*WHAT YOU HAVE TO DO:*
Your answer should be one number: the count of lines in the records that include the word "rows".
──────── DATA FOR THE TASK ────────
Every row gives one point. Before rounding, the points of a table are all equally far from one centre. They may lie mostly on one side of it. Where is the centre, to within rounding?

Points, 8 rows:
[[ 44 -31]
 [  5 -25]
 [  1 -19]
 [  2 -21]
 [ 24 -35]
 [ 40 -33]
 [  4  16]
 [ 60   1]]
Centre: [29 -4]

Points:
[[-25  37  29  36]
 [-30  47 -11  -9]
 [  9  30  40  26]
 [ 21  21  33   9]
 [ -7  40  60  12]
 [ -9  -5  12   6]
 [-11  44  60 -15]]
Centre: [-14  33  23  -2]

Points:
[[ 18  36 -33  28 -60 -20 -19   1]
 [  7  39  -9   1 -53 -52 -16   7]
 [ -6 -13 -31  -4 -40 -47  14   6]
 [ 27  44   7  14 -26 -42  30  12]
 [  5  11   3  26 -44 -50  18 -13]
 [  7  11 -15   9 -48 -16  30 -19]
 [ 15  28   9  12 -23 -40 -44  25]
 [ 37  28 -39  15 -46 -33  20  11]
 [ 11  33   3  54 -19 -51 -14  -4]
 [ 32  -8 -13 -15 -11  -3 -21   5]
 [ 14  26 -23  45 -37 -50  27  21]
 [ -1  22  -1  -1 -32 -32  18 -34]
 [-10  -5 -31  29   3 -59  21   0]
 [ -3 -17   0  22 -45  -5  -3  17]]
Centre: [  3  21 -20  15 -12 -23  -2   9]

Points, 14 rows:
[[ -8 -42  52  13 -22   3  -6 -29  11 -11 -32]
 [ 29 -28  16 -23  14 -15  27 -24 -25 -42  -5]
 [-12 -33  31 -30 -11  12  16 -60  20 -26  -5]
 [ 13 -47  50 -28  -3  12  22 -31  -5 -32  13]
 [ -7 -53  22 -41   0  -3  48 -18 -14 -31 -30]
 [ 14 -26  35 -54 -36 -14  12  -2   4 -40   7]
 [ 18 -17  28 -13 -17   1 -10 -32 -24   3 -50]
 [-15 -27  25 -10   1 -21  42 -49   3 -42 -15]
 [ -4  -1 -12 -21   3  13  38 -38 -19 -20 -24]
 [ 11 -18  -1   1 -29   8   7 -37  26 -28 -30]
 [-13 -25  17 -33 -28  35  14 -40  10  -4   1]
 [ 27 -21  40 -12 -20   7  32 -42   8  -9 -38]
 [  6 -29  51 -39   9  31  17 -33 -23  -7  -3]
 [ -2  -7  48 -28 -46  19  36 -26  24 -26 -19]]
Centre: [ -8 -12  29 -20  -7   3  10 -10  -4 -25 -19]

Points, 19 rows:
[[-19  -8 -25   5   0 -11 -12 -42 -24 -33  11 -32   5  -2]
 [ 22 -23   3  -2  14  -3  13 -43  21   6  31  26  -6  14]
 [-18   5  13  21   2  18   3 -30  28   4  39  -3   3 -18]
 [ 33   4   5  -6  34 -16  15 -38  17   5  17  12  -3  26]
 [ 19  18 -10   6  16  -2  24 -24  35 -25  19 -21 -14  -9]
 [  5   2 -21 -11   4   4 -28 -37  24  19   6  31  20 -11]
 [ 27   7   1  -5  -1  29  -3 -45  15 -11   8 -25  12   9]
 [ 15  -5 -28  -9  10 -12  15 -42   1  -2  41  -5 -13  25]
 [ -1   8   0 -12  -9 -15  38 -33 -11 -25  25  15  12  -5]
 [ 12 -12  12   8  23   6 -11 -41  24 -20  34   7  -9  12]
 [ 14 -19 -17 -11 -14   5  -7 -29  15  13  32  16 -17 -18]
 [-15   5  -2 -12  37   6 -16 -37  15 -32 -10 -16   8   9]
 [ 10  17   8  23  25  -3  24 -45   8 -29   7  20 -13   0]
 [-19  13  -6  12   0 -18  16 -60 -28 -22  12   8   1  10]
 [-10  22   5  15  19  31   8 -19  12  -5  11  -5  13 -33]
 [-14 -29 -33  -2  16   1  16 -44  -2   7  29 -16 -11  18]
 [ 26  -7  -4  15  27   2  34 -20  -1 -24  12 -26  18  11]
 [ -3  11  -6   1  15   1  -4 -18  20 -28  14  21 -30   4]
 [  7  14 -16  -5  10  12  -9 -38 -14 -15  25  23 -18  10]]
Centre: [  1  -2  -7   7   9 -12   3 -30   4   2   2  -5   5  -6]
────────
*EXERCISE OUTPUT:*
3